• _Assignment_
Take the entries below and print only the lines from the one with "0.39 -2.25 -2.69" through the one with "[-0.88 -3.89 -4.34", exactly as they stand, both ends included.

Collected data
================================

[-1.46  5.01  2.91  0.43  6.45 -3.22 -0.55 -7.66 -0.55 -0.69] -> k_294
[-3.06  7.17  4.08 -1.22  1.14  4.08 -2.64 -3.41  4.08  2.74] -> k_183
[ 2.02  4.06 -3.30  0.63 -1.97  3.04  1.62  3.48  6.04 -0.99] -> k_746
[-0.58  0.04  0.59  0.36  2.74 -1.16 -0.21 -3.21 -2.07 -0.54] -> k_476
[ 0.62 -0.07 -1.55 -0.34 -2.82  1.91  0.18  3.29  0.88 -0.08] -> k_345
[ 0.70 -1.89 -5.14 -0.27 -7.68  2.29 -0.27  8.38  2.20  1.01] -> k_657
[ 4.07  6.37  4.07 -1.79  1.78 -3.07 -2.18 -1.79 -5.70  1.78] -> k_30
howmany k_657: [-0.28] => 0
howmany k_30: [4.07] => 2
howmany k_294: [-0.56] => 0
howmany k_476: [0.36] => 1
howmany k_183: [4.08] => 3

[ 0.47 -0.14  1.15  0.54 -0.29 -0.70  1.45 -2.23 -0.14 -0.70]  k_744
[ 0.08  0.07 -0.16 -0.15  0.31  0.34  0.07  0.30 -0.15  0.23]  k_893
[-0.71 -0.11  1.37 -0.58  0.17 -0.89  1.83 -2.72  0.17  0.55]  k_917
[ 0.74  0.26  2.61  0.87 -1.00 -1.16  4.37 -5.41 -1.22 -3.25]  k_145
[ 0.23  0.05 -0.08  0.24  0.53 -2.26 -0.07  0.16  0.33  0.27]  k_158
[ 0.21  0.39 -2.25 -2.69 -2.25  2.46  0.69  2.25 -1.48 -2.69]  k_563
[ 0.22  0.15 -2.63  0.22  6.88  0.56  0.15  0.55 -1.68  2.44]  k_310
howmany k_563: [-2.25] => 2
howmany k_917: [-0.71] => 1
howmany k_893: [0.34] => 1
howmany k_158: [0.28] => 0
howmany k_158: [0.53] => 1
howmany k_744: [-0.70] => 2
howmany k_310: [0.22] => 2

[ 1.45 -4.01 -4.09 -4.13 -1.46 -1.18 -1.08 -1.88 -0.92 -1.18 -1.56  1.78
 -1.43 -4.11 -1.12 -1.24  0.14 -2.70  1.80 -1.05 -4.72 -0.57 -3.78 -1.54
  1.98 -1.02 -1.48 -4.41 -1.23 -1.52] : k_315
[-0.88 -3.89 -4.34 -4.04  3.21  2.19  1.00 -2.15 -1.33 -1.55  3.10  2.83
  2.94 -4.62 -1.91  2.95  1.05 -2.27  2.86  2.02 -2.66  2.97 -4.33  3.28
  3.09  1.96  3.30 -2.38  2.86  2.90] : k_742
[-1.69 -3.64 -2.42 -3.70 -1.18  0.09  0.76  2.12  2.27  2.87 -1.17  1.47
 -1.21 -3.70  2.96 -0.71 -0.05 -2.49  1.81 -1.06 -3.86 -1.07 -2.57 -0.80
  1.47 -0.66 -0.96 -3.57 -0.70 -3.70] : k_751
[-1.69 -3.64 -2.42 -3.70 -1.18  0.09  0.76  2.12  2.27  2.87 -1.17  1.47
 -1.21 -3.52  2.96 -0.71 -0.05 -2.49  1.45 -1.06 -3.86 -1.07 -2.57 -0.80
  1.47 -0.66 -0.96 -3.57 -0.70 -0.77] : k_21
[-1.12  3.61  3.04  3.75  1.49  0.80  0.02 -0.79 -1.24 -1.46  1.50 -1.95
  1.00  3.54 -1.53  1.28 -0.49  2.21 -1.98  0.57  4.47  0.73  2.92  1.43
 -2.11  0.76  1.24  4.01  1.12  1.19] : k_650
[ 0.97 -6.34 -4.14 -6.30  3.19  3.23  2.59  1.68  2.49  2.97  3.03  3.02
  3.39 -4.58  3.02  3.51 -4.45 -5.70 -2.36  2.14 -3.39  3.02 -3.93  3.51
 -2.42  2.69  3.31 -2.68  3.23  3.50] : k_436
[ 0.98 -2.58 -3.44 -2.75 -1.59 -2.00 -1.46 -1.32 -0.87 -1.21 -1.44  1.73
 -0.79 -2.63 -0.96 -1.77  0.58 -1.51  1.78  0.05 -3.46 -1.16 -2.82 -1.49
  1.92 -0.89 -1.14 -2.91 -1.38 -1.25] : k_497
howmany k_751: [-3.71] => 0
howmany k_436: [3.01] => 0

[ 6.22 -2.35 -2.22 -1.79 -0.66 -0.94 -3.04 -1.05 -3.26] -> k_938
[-0.51  5.41 -4.03  1.51  0.69  6.12  6.78 -1.94  6.12] -> k_905
[-4.02 -1.94 -3.12 -1.65  0.80  0.56 -3.16 -0.48 -3.00] -> k_521
[ 7.17 -5.94  6.29 -4.40 -3.60 -1.71 -0.85 -1.75 -3.08] -> k_812
[ 5.15 -6.37  5.38 -5.32 -0.51 -2.01 -2.97 -0.86 -4.58] -> k_666
[-4.02 -1.94 -3.12 -1.65  0.80  0.56 -4.21 -0.03 -4.02] -> k_758
[ 1.11  3.13 -2.18  4.01 -3.80 -3.63  4.21 -3.80  4.21] -> k_126
[-4.69 -1.56 -4.14  0.08 -0.25 -0.14 -4.18  0.12 -3.89] -> k_667
[ 4.20  5.28 -3.78 -0.29 -0.29 -1.77  5.28 -2.02  6.21] -> k_647
howmany k_905: [-0.51] => 1
howmany k_647: [6.21] => 1
howmany k_647: [-2.02] => 1
howmany k_126: [4.21] => 2

[ 1.03 -2.16  0.07  2.19 -0.48  0.82  2.21  3.20  2.22 -0.97]  k_592
[ 0.98 -7.55 -0.20 -3.10  0.25  5.14 -4.39  0.00 -1.73  0.11]  k_887
[ 1.22 -7.20 -0.18 -1.45  1.27  1.22 -3.19  1.22 -3.11  1.22]  k_244
[ 1.24 -5.37  0.88 -0.99  0.26  2.44 -3.57  0.73  1.65 -0.29]  k_649
[ 0.89 -3.31 -0.85 -1.41  0.77  2.48 -5.03 -2.83  2.00  0.05]  k_883
[ 2.15  0.98  3.47 -2.08 -4.40  3.92 -0.11  3.92  2.22 -6.89]  k_496
[-6.17 -0.23 -1.79 -1.61  0.15  1.77  3.35  1.72  2.19  2.72]  k_381
howmany k_496: [2.22] => 1
howmany k_244: [1.22] => 4

[-1.10  0.72 -7.49  7.80]  k_597
[-3.22 -3.22 -3.22 -3.22]  k_351
[-1.27  0.06 -6.94  6.16]  k_778
[-4.85  2.16  2.96 -0.31]  k_567
[-1.97 -2.67 -3.44 -0.75]  k_199
[ 5.53 -6.42 -3.56 -3.23]  k_864
[-2.57  1.50 -3.32  5.81]  k_956
[-1.32  3.47  4.04 -1.87]  k_211
howmany k_351: [-3.21] => 0
howmany k_351: [-3.22] => 4
howmany k_211: [-1.33] => 0

[2.02 2.02 2.02 2.02 2.02] -> k_153
[ 3.73  3.72 -0.35  1.60 -0.35] -> k_827
[3.99 4.37 2.01 2.02 5.09] -> k_760
[-3.00  4.45 -3.00 -3.00 -6.86] -> k_49
howmany k_153: [2.02] => 5
howmany k_153: [2.01] => 0
howmany k_827: [3.72] => 1
howmany k_153: [2.03] => 0
howmany k_49: [-3.00] => 3

[ 1.51  2.16 -0.42  1.62  0.00  1.32 -4.53  0.71  0.30  0.51  8.12  0.00
 -2.37 -0.75 -1.52  2.56  5.82 -1.30 -1.82  1.57  4.23 -1.17  0.00  2.33
  1.66  0.00]  k_794
[ 3.54  0.00 -5.49 -5.91 -0.80  2.38  1.01  0.00  0.00  0.10  0.00 -1.31
  0.00 -1.54 -4.70  0.00 -6.50  0.00  0.00  1.05  0.00 -0.99 -1.14  1.70
 -0.55 -0.55]  k_910
[ 0.00  0.00  0.29 -1.23 -2.50 -1.76  2.22 -4.56  0.00  0.00 -4.56  0.00
  2.93  0.30  3.61  0.11 -4.01  1.18  1.86 -1.18 -2.78 -1.46  5.93 -5.75
  0.00 -1.17]  k_802
[ 3.54  0.00 -5.49 -5.91 -0.80  2.38  1.01  0.00  0.00  0.10  0.00 -1.31
  0.00 -1.54 -4.70  0.10 -6.50  0.00 -4.00  0.00  0.00 -0.99 -5.91  0.10
 -0.55 -0.55]  k_628
howmany k_910: [1.05] => 1
howmany k_628: [0.10] => 3

[ 2.38  3.97 -2.66  1.80 -2.22  3.63  0.61 -0.46 -2.46 -1.38  2.02 -3.63
  3.01 -0.76  3.20  3.25 -3.92  4.77 -3.55 -0.83  0.21  2.28  6.61  2.36
  5.92 -2.53 -4.73 -1.16 -5.03 -6.00  2.33 -3.91  1.38  1.48 -1.07 -0.71
 -3.51  3.76  3.18 -2.66  2.49 -1.76  4.25  0.00 -0.14 -0.56 -2.43 -0.80] : k_834
[ 1.13 -1.69  0.61 -1.00 -2.54  1.07  0.80 -1.25 -1.13  1.54  0.53 -0.43
  5.13  1.07  6.65  3.51 -1.25  3.45 -6.90 -5.21  1.26  5.20  4.03  2.43
  5.13 -3.60 -2.08 -1.71 -3.42 -4.45 -0.03 -4.07 -0.24 -1.96 -1.04 -0.65
  0.02 -0.23  5.79 -0.77  1.29 -3.89  0.05  0.68 -1.69 -0.59  0.15  0.23] : k_479
[-0.69  3.75  1.36 -0.18 -3.03  1.54 -1.00 -0.69 -1.58 -0.01 -1.18 -1.19
 -3.83 -0.05 -0.85  2.30 -0.56  3.77  3.22  0.74 -4.53 -0.69  3.60  3.05
  2.77  1.21 -0.12 -0.23 -0.27 -3.08  1.33  0.15  0.33  3.00 -3.81 -2.24
  3.75  2.30  1.55  0.74 -0.99  0.28  2.12  1.04  0.78 -1.17 -1.19 -0.81] : k_299
howmany k_479: [-0.24] => 1
howmany k_299: [-1.19] => 2
howmany k_299: [3.75] => 2
howmany k_299: [-0.70] => 0

[ 0.65 -4.63  1.91 -2.00  3.95 -0.91 -0.27 -1.28  3.01 -4.85  0.07 -0.14
  2.90  5.23 -2.15 -1.95 -1.56  0.51 -0.94  5.48 -1.25 -0.43  2.11  3.02
 -7.61 -1.23 -2.07  3.44  3.68  6.93  0.06  0.49  2.46  3.65] : k_166
[ 0.94 -0.12  1.16 -2.10  2.68 -1.49  1.22 -0.70  2.54 -0.12 -1.81 -0.12
  2.05  1.82 -1.00 -2.15 -1.25  0.67 -1.20  1.89 -0.55  0.50  2.45  1.50
 -5.26 -0.32 -1.67 -0.12 -0.32  4.89  1.50  0.07  0.75  3.05] : k_307
[ 0.38  5.26  2.60 -3.18  0.86 -5.11 -6.80 -0.09 -1.55 -3.80 -4.31 -2.89
  2.03  3.42 -3.94 -0.09  1.27 -0.14 -0.58  3.02  1.13  2.91 -0.81  3.82
 -0.83  2.91  3.42  2.53  3.42  6.74 -2.08  0.61  0.97 -2.51] : k_69
[ 0.94 -2.17  1.16 -2.10  2.68 -1.49  1.22 -0.70  2.54 -3.15 -1.81 -0.12
  2.05  1.82 -1.00 -2.15 -1.25  0.67 -1.20  1.89 -0.55  0.50  2.45  1.50
 -5.26 -0.32 -1.67 -1.34  0.66 -1.86  0.20 -0.24 -0.33 -0.37] : k_58
howmany k_307: [-1.49] => 1
howmany k_307: [-0.12] => 4
howmany k_69: [2.90] => 0

[ 3.21 -2.49 -0.47  5.25 -0.48  5.06  3.20] -> k_895
[-2.48  3.21 -4.40 -4.40 -0.39 -2.48 -4.40] -> k_695
[ 3.21 -2.49 -2.49  3.21 -2.49  5.25 -2.49] -> k_24
howmany k_24: [-2.49] => 4
howmany k_695: [-2.48] => 2
howmany k_24: [-2.48] => 0
howmany k_695: [-4.40] => 3
howmany k_895: [-2.49] => 1
asked: [ 3.21 -2.49 -0.47  5.25 -0.48  5.06  3.20] => k_895
howmany k_695: [-2.47] => 0

[-2.14 -2.14 -3.92 -2.15  1.03  5.63  0.21]  k_494
[ 2.64 -0.97 -1.61  2.55 -2.03 -0.32 -3.01]  k_507
[ 4.21  2.59  4.21 -4.69  2.78 -0.89 -1.84]  k_319
[ 0.80  1.97  0.48 -2.05  0.12 -1.91 -1.48]  k_96
[-1.80 -2.14 -3.92  4.73 -2.13 -6.24 -1.06]  k_301
[-3.06 -3.06 -3.06 -3.06  8.27  2.08  2.08]  k_440
[ 2.84  2.84  2.26  8.28  2.10  2.58 -1.25]  k_829
[ 2.84  2.84  2.26 -3.05  2.10 -1.81 -1.25]  k_530
howmany k_507: [2.64] => 1
howmany k_494: [-2.14] => 2
howmany k_440: [-3.05] => 0
howmany k_319: [2.59] => 1
howmany k_440: [8.27] => 1
howmany k_507: [-1.61] => 1

[ 5.40  5.35  5.35  5.40 -6.17  5.40  1.92] -> k_763
[ 1.93  0.44  5.41 -6.17 -6.17 -6.17  0.44] -> k_40
[ 1.93  1.93  1.92  1.93 -6.17 -6.17  1.93] -> k_257
howmany k_257: [1.92] => 1
howmany k_40: [1.93] => 1
howmany k_763: [5.35] => 2
howmany k_40: [-6.17] => 3
howmany k_763: [5.41] => 0
howmany k_763: [5.39] => 0

[ 6.75  6.76 -1.70  6.75  6.75]  k_543
[ 6.75 -0.97 -1.70 -0.97  6.75]  k_382
[-1.70 -1.70 -1.69  1.19 -0.96]  k_495
howmany k_543: [6.76] => 1
howmany k_543: [6.75] => 3
howmany k_495: [-1.70] => 2
howmany k_382: [-0.97] => 2
howmany k_543: [-1.70] => 1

================================

• _Answer for this exercise_
[ 0.21  0.39 -2.25 -2.69 -2.25  2.46  0.69  2.25 -1.48 -2.69]  k_563
[ 0.22  0.15 -2.63  0.22  6.88  0.56  0.15  0.55 -1.68  2.44]  k_310
howmany k_563: [-2.25] => 2
howmany k_917: [-0.71] => 1
howmany k_893: [0.34] => 1
howmany k_158: [0.28] => 0
howmany k_158: [0.53] => 1
howmany k_744: [-0.70] => 2
howmany k_310: [0.22] => 2

[ 1.45 -4.01 -4.09 -4.13 -1.46 -1.18 -1.08 -1.88 -0.92 -1.18 -1.56  1.78
 -1.43 -4.11 -1.12 -1.24  0.14 -2.70  1.80 -1.05 -4.72 -0.57 -3.78 -1.54
  1.98 -1.02 -1.48 -4.41 -1.23 -1.52] : k_315
[-0.88 -3.89 -4.34 -4.04  3.21  2.19  1.00 -2.15 -1.33 -1.55  3.10  2.83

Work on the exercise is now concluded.